Extracted information »

=-=-=

(in the rows, 128 means zero)
name the system of each run:
falos, seq 1 (8 x 26):
[[163 192 141  68 126  97 111 137 112 105 127 119 105 140 138 103 102  96
  106 130 188 150  89 176 126  98]
 [117 198 146  84 120 116 134 117 154 110 205 108 114 104 137 106 122 101
  106 134 138 142  58 145 103 107]
 [ 81 166  97 106 125  94 148 158 141 130 216 102 151 116 138  99 154 140
  109 110 107 135 105  96  88 114]
 [ 84 123  89 105 162  83 145 191 131 164 164 150 146 133 157  74 171 133
  154 100 129 118 156 112  99 128]
 [105  85 123 109 178 127 120 133 167 183 147 180 109 113 167 101 165 103
  192 111 123 111 150 138 121 148]
 [105  53 123 137 132 166 105  78 161 186 158 150 108 106 144 167 160 125
  158 113  94 134 141 120 113 163]
 [105  57 126 158  95 151 119 113  96 175 109 133 134 140 115 188 150 160
  121 125 121 151 162 103 102 171]
 [140  92 163 147 119 142 146 150  84 133  52 162 132 158 112 174 125 148
  139 160 164 129 151 121 118 175]]
kuro, seq 2 (8 x 26):
[[104  98 132 184  92 179 130  95 157 140 134 123 146 101  84 177 146 158
  122 122  72 129 151  82 140 143]
 [155 134  70 143 116 100 143 163 110  85 103  91 180 153 113 133 118 187
  105 109 114 109 151  66 131 124]
 [196 164 139  99 155 109 149 144 114  65  76 139 129 156 147 110  88 118
  140 157 171  97  96 141 141 126]
 [165 127 165 123 117 170 103  38 158 117 126 153  93 104 130 129 115  84
  142 139 134 121  90 171 152 121]
 [102 115  99 162  67 141  95  59 116 150 167  94 134 105 105 110 145 130
   87  88  90 145 140 132 145  88]
 [ 88 175 112 146 112  87 154 189  77 109 142  89 162 139 107  81 131 147
   81 123 120 135 141 118 129  88]
 [117 194 183 116 176 129 178 190 159  91 133 142 118 120 124 119 109 111
  144 174 128 116  93 134 131 132]
 [145 115 133 121 175 167 114  95 224 128 158 131  99  93 136 154 122 110
  163 131  80 120 112 119 148 139]]
Naf, seq 3 (8 x 26):
[[104 191 148 139 108 120 158 189 109  99 140  79 146 133  83 157 105 159
   69 150 128 163 119 105 114 117]
 [138 214 123 113 143  98 132 202 149 100 115 111 136 125  91  97 113 125
  115 113 144 144 144 129 158  78]
 [163 178 107 107 144 100 143 127 149  79 125 150 146 118 141  48 128 108
  150 114 134  76 109 132 152  90]
 [129 114  99 126 140 112 147  76 111  95 181 108 131 127 183  65 122 111
  126 133  94  86  70 138 123 113]
 [ 62  95 117 150 127 128 119 101  99 164 202  81 106 115 151  99 139 109
   99 124  78 150 117 156 127 110]
 [ 48 108 140 159 125 142 128 152 139 191 156 144 125 100 104 111 176 121
  136 105  91 148 182 130 134 119]
 [106  97 117 158 155 138 158 167 160 145 104 172 161 120 118 131 164 157
  177 118  94  92 180  75 129 156]
 [170  68  93 157 181 136 139 140 140 100  85 110 140 150 144 159 101 162
  152 136  90  96 151  85 154 157]]
Naf, seq 4 (8 x 26):
[[129 216 170 100 159 131 144 193 196 113 135 145 118 104  93 137 118 115
  143 143 144 145 118 125 136 116]
 [183 178  75  89 120 108 122 111 180  86 144 136 160 120 131 103 135 139
  138  90 137  98 112  92 126 102]
 [150  99  68 108 124  81 120  97  62 113 141 102 135 160 185  69 122 123
  112 109 138 107 109 150 121 108]
 [ 76 101 164 129 156 126 128 118  90 162 167 120  79 126 167  90 126  81
  122 152 122 146 105 195 125 125]
 [ 66 134 164 133 125 163 128 118 191 179 188 156 111  77 108 144 167 112
  146 123  97 146 127 119 111 137]
 [113 102  76 133 108 124 130 141 153 156 141 143 169 125 114 149 174 175
  142  84 111 125 171  59 103 146]
 [152  68  89 135 174  99 129 177  88 133  67 118 135 175 157 129 113 153
  147 125 137 120 173 115 136 150]
 [167  99 167 135 187 155 115 119 144 119  75 131  78 133 144 151  83  98
  153 164 127 128 122 171 169 142]]
Nedod, seq 5 (8 x 26):
[[110  95 125 128  81 134 122  70  68 137 170  90 123 140 149 157 124 138
   78 137 132 151  83 138  81 148]
 [ 88 124 144 130 144 106 163 197  72 126 140  89 130 160 136 157 111 150
   96 165 137 157 115 119  88 155]
 [133 153 161  93 166 114 133 216 141 146  88 155 112 143 117 160 122 126
  147 144 182 159 151 135 112 154]
 [177 144 104  56 129 109  78 125 172 158 118 159 111 129 132 141 140 115
  155  83 187 154 142 139 118 125]
 [144 130  73  85 118  94  85  85 125 139 181  91 114 129 162  86 129 108
  105  83 136 145 108 156 122  90]
 [ 66 128 150 138 134 119 133 123  84 145 188  87 100 122 149  84 123  93
   92 145 106 151 100 182 126 105]
 [ 52 102 188 145 132 150 148 149 111 186 147 156 102 116 124 146 153 111
  134 159 126 157 135 149  98 162]
 [115  67 113 114 145 127 124 159 141 183 124 158 127 142 139 181 160 156
  160 116 139 146 164  91  82 183]]
rivuv, seq 6 (8 x 26):
[[141 166 177 114  74 156 128 119 156 133  93 184 139 113  71 176 146 137
  137 132 175 142 132 105 107 150]
 [113  85 135 152 116 142 183 108 106 108 133 158 157 136 148 144 147 158
  146 160 105  81 101  81  88 182]
 [105  56 112 172 176 145 124 108 112 137 150  79 103 131 163 126 104 124
  125 141  58 125 133 143 156 134]
 [171 132 125 128 137 149  67  93 165 136  96 113  93 111 102 126 103  99
  129  98 127 149 158 167 192  85]
 [197 179 133  97  89 120 134  98 129  76  81 170 154 134 109 110 124 125
  133 121 183  98 107 122 133 113]
 [110 135 130 128 109  97 179 127  58  90 156 115 154 153 163  95 126 138
  101 159 137 100  73 123  88 140]
 [ 51 109 129 145 127 123 114 130  95 176 191  82 102 119 139 104 138 111
   90 123  94 171 131 166 123 109]
 [117 140 117 120 106 136  86 121 181 184 133 161 120  94  91 118 169 112
  146  72 133 155 182 134 145  98]]
falos, seq 7 (8 x 26):
[[152 158  86 105 127 112 118  80 142  86 188  71 131 122 155  94 104 118
   98 112 104 118  72 131 133  94]
 [ 85 149  87 110 133  83 107 168 101 154 182  69 123 135 135  90 131 126
   88  95 119 169 141 149 121  87]
 [ 71 162 150 109 135 105 132 179 137 181 155 170 121 109 120  76 171  98
  145 112 152 145 154 155 119 104]
 [ 85 119 148 133 131 151 155  98 170 151 173 189 134  87 144  94 177 110
  174 130  99  88 112 117 110 145]
 [ 93  51  94 169 148 144 144 109 132 147 160 117 143 123 154 133 148 155
  144 124  62 103 139  84 117 161]
 [117  55 108 158 157 129 113 170 110 171  78 125 122 149 123 156 132 150
  145 117 113 145 202 117 142 150]
 [160 100 167 134 122 163 104 112 137 154  51 186 107 127 101 162 130 114
  161 134 163 134 169 147 153 147]
 [170 112 161 147  85 179 126  40 125  98 103 140 124 122 113 172 109 125
  117 154 130 112  88 126 135 148]]
Nedod, seq 8 (8 x 26):
[[143 114 169 137 116 144 157 126 119 126  59 215 140 134 122 123 151 122
  177 150 157  86 145 125 127 160]
 [180 125  93  94 130 134 133  88 189  99 148 146 152 122 148 159 132 150
  155 115 126  94  96  70 100 157]
 [148 163  85 141 137 122 113 139 147  87 145  45 141 129 110 131  87 149
   85 110  87 142 128 107 165  86]
 [115 161 168 169 104 131 132 138  81 110  78 128 124 125  87  80 117 107
  103 143 132 128 150 171 181  80]
 [123 134 170 125  80 148 161  87 119 126 116 210 146 115 124 118 166 113
  156 146 156  90 102 123  97 153]
 [123 137  94 112 122 128 153 129 175 111 182 120 165 119 133 158 147 171
  129 118 103 113  97  51  80 156]
 [117 160  96 153 163 112 131 207 145 108 123  74 145 132 100 118 110 153
  109 114  88 143 171 106 170  91]
 [137 144 158 150 131 137 123 136 121 131  63 176 122 118 100  73 134  94
  154 126 143 107 169 168 185  92]]
ruva, seq 9 (8 x 26):
[[145  71 151 129 130 148  94  96 120 178  75 183  96 130 132 138 145  99
  166 121 159 135 169 167 144 143]
 [155  66 133 145  98 156 135  42  90 110 116 132 130 143 153 157 120 138
  120 149 127 101  91 123 111 168]
 [140 145 133 135 114 120 147 154  86  88 121  68 135 157 112 182  84 164
   71 158 134 156 103 109 110 139]
 [100 181 168 107 107 113 123 196 103 157 105 137 121 136  85 141 135 126
  103 129 186 183 153 153 113 119]
 [106 145 161  96  76 127 125  83 120 162 152 192 123 110 130  98 175  96
  140 121 172 129 104 158  90 125]
 [125 141 111 111 102 124 136  61 124 100 205  96 131 118 159 103 125 120
  100 130 106 114  54 127  99 121]
 [ 96 162 109 130 159 111 125 177 137 121 185  48 118 125 124 124 103 135
   85 124  90 168 119 131 139  95]
 [ 66 122 136 128 160 122 115 186 157 195 148 144 109 107 118 115 165 112
  152 103 117 159 185 143 135 115]]
ruva, seq 10 (8 x 26):
[[100  78 107 149  93 141 135  53 115 149 162 160 149 110 151  85 175 124
  144 108  96  87 124 118 113 133]
 [126 119  92 143 160 113 172 142 123  76 164  79 157 141 159 123 106 165
  114 148  76  92  89  81 114 143]
 [131 176 134 121 186 114 136 231 172 121 108 111 121 131 100 147 105 138
  136 132 128 154 161 111 148 121]
 [147 124 140 108 128 139  95 121 172 170  88 198 117 110 112 117 161  99
  179  95 162 126 176 145 150 122]
 [174  70 100 134 108 141 117  30 109 107 117 145 134 135 167 107 128 120
  143 120 118  79 103 131 136 137]
 [147 118 119 167 148 133 147 134  88  69 116  55 132 151 133 147  70 153
   88 161  92 120 106 120 151 128]
 [100 158 171 154 130 136 137 208 122 142  83 123 128 130  66 157 121 141
  112 140 138 170 179 126 148 122]
 [116 130 148 114  74 135 131 110 127 162 105 215 148 117 105 119 184 124
  156 110 172 119 151 121  99 143]]
rivuv, seq 11 (8 x 26):
[[158 142  98  80 131 125 132  93 195 109 184 139 140 114 154 145 138 137
  148 113 129 109  81  82  87 149]
 [151  89  59 123 130  96 117 142  90 116 133  62 143 167 153 156 108 175
   95 109 123 142 136  96 106 137]
 [130  90 140 115 150 114  96 159  75 174  85 126  87 161 146 134 115 106
  128 126 172 172 163 190 135 132]
 [141 150 175  73 139 144 119 105 178 149 144 186  93 107 139 141 138  85
  165 138 173 140  92 156 105 150]
 [149 128  95  97 107 132 133  88 161 110 186 114 148 125 146 169 134 157
  119 118 120 124  76  71  75 159]
 [128  52  74 141 125 108 104 125  65 153 118  76 132 167 153 150 120 160
  102 109 118 149 160 117 116 145]
 [139  85 143 107 164 123  92 129 111 177  92 155  78 143 156 116 125  88
  157 125 165 150 159 195 150 129]
 [171 168 143  61 139 133 124  94 195 114 155 165 108 109 147 136 126 100
  156 128 165 122  72 138 109 139]]
kuro, seq 12 (8 x 26):
[[143 115 134 109 179 152  87 101 185 145 163  94  69 111 151 151  97  91
  135 128 104 161 105 167 154 121]
 [103  91  95 150 135 129  83 130 129 182 123 115 113 119 117  97 147 119
  128  79  99 150 200 150 171  91]
 [ 71 103 131 166 139 103 172 179  69 138 109 154 152 145 138  69 158 134
  141 141 113 100 164 128 128 132]
 [104 110 183 154 161 153 183 154 114 107 121 135 122 137 141 168 110 136
  139 196 110 114  94 116 109 181]
 [168 105 132 138 139 173 104 112 182 121 101 107 118 125 100 218 100 152
  131 132 110 150 140  95 145 156]
 [193 112  69 130 107 119  96 112 132 114  68 138 157 144 112 123 133 154
  141  78 140 108 178 101 158 110]
 [159 122 121 122 100  99 149  93  60  92  94 156 148 156 160  64 131 119
  129 137 160  79 103 149 124 120]
 [118 143 185 134  90 153 139  69  96 111 149 118 102 121 124 139 104 101
   94 171 135 141  65 165 118 130]]

runs to name:
seq 13 (2 x 26):
[[143 119 115 122 120 123 168 120 112  84 153 106 155 150 151 167 113 170
  112 153 122 111  72  75  76 172]
 [196 155 121  85 134 125  89 128 144 102 106  88 103 148 119 186  78 133
  106 126 168 167 108 136 133 124]]
 => kuro
seq 14 (2 x 26):
[[133  85  86 141 156 109  94 113  89 141 125  79 100 142 161  78 107 103
  114 110 104 136 149 180 173  89]
 [ 82 142 169 145 126 147  94 135 130 178 136 115  85 105  94 119 130  89
  109 122 120 181 157 189 167  91]]
 => falos
seq 15 (2 x 26):
[[ 67 168 156 129 132 127 153 156 127 125 203  76 117 113 121 142 117 129
   82 152 103 165  85 125 102 123]
 [ 67 144 165 141 121 131 132 204 117 178 113 141 127 124  79 147 150 137
  118 129 144 179 181 130 121 130]]
 => Nedod
seq 16 (2 x 26):
[[ 91 102 129 122 180 113 160 158 135 153 144 182 134 124 174  72 166 111
  184 132 115  86 137 127 115 145]
 [100  50 137 140 176 140 145 122 111 153 159 109 102 142 182 159 118 128
  137 163  96 131 107 130 101 180]]
 => kuro
seq 17 (2 x 26):
[[116 127  82 152 151  84 145 179  73 102 120  80 154 154 145  68 113 146
  103 121 101 110 151 127 152  92]
 [118 154 195 137 171 142 160 147 140 110  99 176 105 117 135  91 120  82
  165 173 129  96 114 171 161 123]]
 => Nedod
seq 18 (2 x 26):
[[ 80 135 128 118 190 127 131 171 195 162 183 135 109  97 138 101 149 107
  165 117  92 133 142 127 136 119]
 [ 98  98  95 135 116 141 111 108 178 179 160 157 142  99 120 120 182 134
  158  77  95 122 170  99 124 129]]
 => falos
seq 19 (2 x 26):
[[153 169 153  84 120 139  75 118 164 146 137 106  81 116 103 171 102 101
  106 114 166 194 117 164 135 109]
 [158 139 130  96  58 133 125  92 121 130 113 169 155 133 107 170 152 150
  124 114 186 135 114  98  80 154]]
 => rivuv
seq 20 (2 x 26):
[[158  76 137 156 150 139 164 109  84  88  70 152 132 155 164 115 110 132
  156 169 122  70 114 130 141 162]
 [182 133 154 121 151 161 143 103 173  76 115 123 119 126 129 190  84 139
  137 168 120 113  77 101 128 164]]
 => Nedod
seq 21 (2 x 26):
[[154 107 135 115 166 144 101 173 177 161  75 156 108 131 106 182 127 135
  164 118 148 153 181 120 142 154]
 [187 112 132 106  79 160  96  52 153 134  92 175 125 121 112 167 141 124
  148 110 165 124 125 123 123 146]]
 => falos
seq 22 (2 x 26):
[[143 169 146  92 132  96 142 185  83 103 110  99 121 161 127 149  89 136
   92 156 183 164 104 143 105 132]
 [153 176 181  91 124 158 109 120 193 140 111 183 101  98  92 155 131  98
  154 130 172 148 121 147 133 134]]
 => kuro
seq 23 (2 x 26):
[[169  58  88 137 154 110 106 115  66 124  78  95 113 174 170 117  96 129
  121 126 134 120 148 154 154 131]
 [167 113 165 114 161 135 134 102 102  97 107 121  88 149 168 139  79  97
  130 180 149 121  71 172 134 148]]
 => Nedod
seq 24 (2 x 26):
[[136  94 140 171 143 163 148  60 138  90 134 128 123 108 148 101 113 114
  146 152  68  73  93 130 163 128]
 [127 130 112 180 133 154 139 147 148  92 118  70 153 125  88 169 101 173
  101 134  67 128 148  76 159 126]]
 => ruva
seq 25 (2 x 26):
[[ 85  93 118 178 171 129 152 133 106 118 158  82 123 126 154  86 114 124
  119 147  54 107 123 136 156 113]
 [100  93 192 182 158 175 150 137 132 139  91 150 103 114 111 152 119 115
  150 175  95 122 147 143 158 152]]
 => Nedod
seq 26 (2 x 26):
[[167 112 142  76 173 116 138 147 141 129  94 187 115 148 170 137 128 114
  183 147 179 108 113 135 101 173]
 [203 136 147  98 137 154 101  70 158  96 109 128  92 127 138 166  86 104
  133 145 155 130  79 152 142 136]]
 => ruva
seq 27 (2 x 26):
[[146  80 161 148 127 186 117  80 156 135 113 128 103 120 116 213 109 136
  134 152 111 142 116 117 132 175]
 [157 119 121 147  79 143 124 121 103 109  87 104 149 150  87 203 111 177
   91 130 139 148 141  91 116 151]]
 => falos
seq 28 (2 x 26):
[[ 88 144 165 177  81 130 167 152  71 122  84 164 163 130  85  97 153 139
  117 145 134 106 157 126 137 118]
 [119 159 171 150 112 154 191 128 144  78 139 143 156 117 112 155 127 152
  127 172 106  94  79  81 104 159]]
 => kuro
seq 29 (2 x 26):
[[161  83 127 150 180 144 170 128 143  84 100 142 139 138 158 145 109 147
  169 163  91  68 113  88 135 169]
 [189  70 109 150 145 153 103  76 117  97  80  93 111 151 143 167  78 138
  126 138 112 116 121 135 163 144]]
 => kuro
seq 30 (2 x 26):
[[136 156 147  98  60 113 144 111  89 130 112 184 155 136 117 119 158 131
  125 125 197 120 110 125  79 138]
 [121 174  99  81 128  92 159 156 148 109 190 127 159 129 151 117 144 150
  124 118 141 117  83  83  68 137]]
 => Nedod
seq 31 (2 x 26):
[[ 74 175 202 149 131 148 161 142 126 120 150 139 110  99 108  92 127  90
  120 170 111 127 100 166 143 108]
 [ 87 173 145 158  79 162 140 104 170 120 173 126 152  83  74 126 155 135
  108 115  82 129 124  96 135 102]]
 => rivuv
seq 32 (2 x 26):
[[190  92  90 105 129 105 137 129  93 102  83 130 149 176 156 158 108 165
  131 131 164 110 122  95 102 167]
 [166 120 150 104 157 123 105 130  94 118 106  90  81 157 151 159  73 108
  106 159 163 167 101 180 138 133]]
 => Naf
seq 33 (2 x 26):
[[ 38  87 137 169 111 142 128 140 102 191 162 112 125 117 113 138 160 136
  110 123  89 161 161 127 113 135]
 [ 85 115 142 160 151 140 143 200 155 166 100 156 141 118  90 148 156 150
  156 124 107 137 196  96 135 148]]
 => Naf
seq 34 (2 x 26):
[[132 156 179 150 146 154 153 143 170 113  79 196 131 101  99 102 138 105
  178 146 125  88 146 134 168 123]
 [164 129 108 142 118 146 161  83 158  63 138 124 165 120 133 138 119 157
  135 142  93  72  83  66 122 149]]
 => Naf
seq 35 (2 x 26):
[[158 115 130  91 123 109  85 107  73 147 106 112  86 156 151 130 100 101
  105 123 188 171 119 196 127 118]
 [113 156 194  90 107 142 124 105 135 158 138 183  95 110 124 130 145  82
  140 149 181 149  95 174 103 139]]
 => Naf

=-=-=

Prompt »
Please transcribe exactly the lines above from the line that has "145 109 147" up to and including the line that has "131 131 164"; no other line belongs in the answer.

Written answer »
[[161  83 127 150 180 144 170 128 143  84 100 142 139 138 158 145 109 147
  169 163  91  68 113  88 135 169]
 [189  70 109 150 145 153 103  76 117  97  80  93 111 151 143 167  78 138
  126 138 112 116 121 135 163 144]]
 => kuro
seq 30 (2 x 26):
[[136 156 147  98  60 113 144 111  89 130 112 184 155 136 117 119 158 131
  125 125 197 120 110 125  79 138]
 [121 174  99  81 128  92 159 156 148 109 190 127 159 129 151 117 144 150
  124 118 141 117  83  83  68 137]]
 => Nedod
seq 31 (2 x 26):
[[ 74 175 202 149 131 148 161 142 126 120 150 139 110  99 108  92 127  90
  120 170 111 127 100 166 143 108]
 [ 87 173 145 158  79 162 140 104 170 120 173 126 152  83  74 126 155 135
  108 115  82 129 124  96 135 102]]
 => rivuv
seq 32 (2 x 26):
[[190  92  90 105 129 105 137 129  93 102  83 130 149 176 156 158 108 165
  131 131 164 110 122  95 102 167]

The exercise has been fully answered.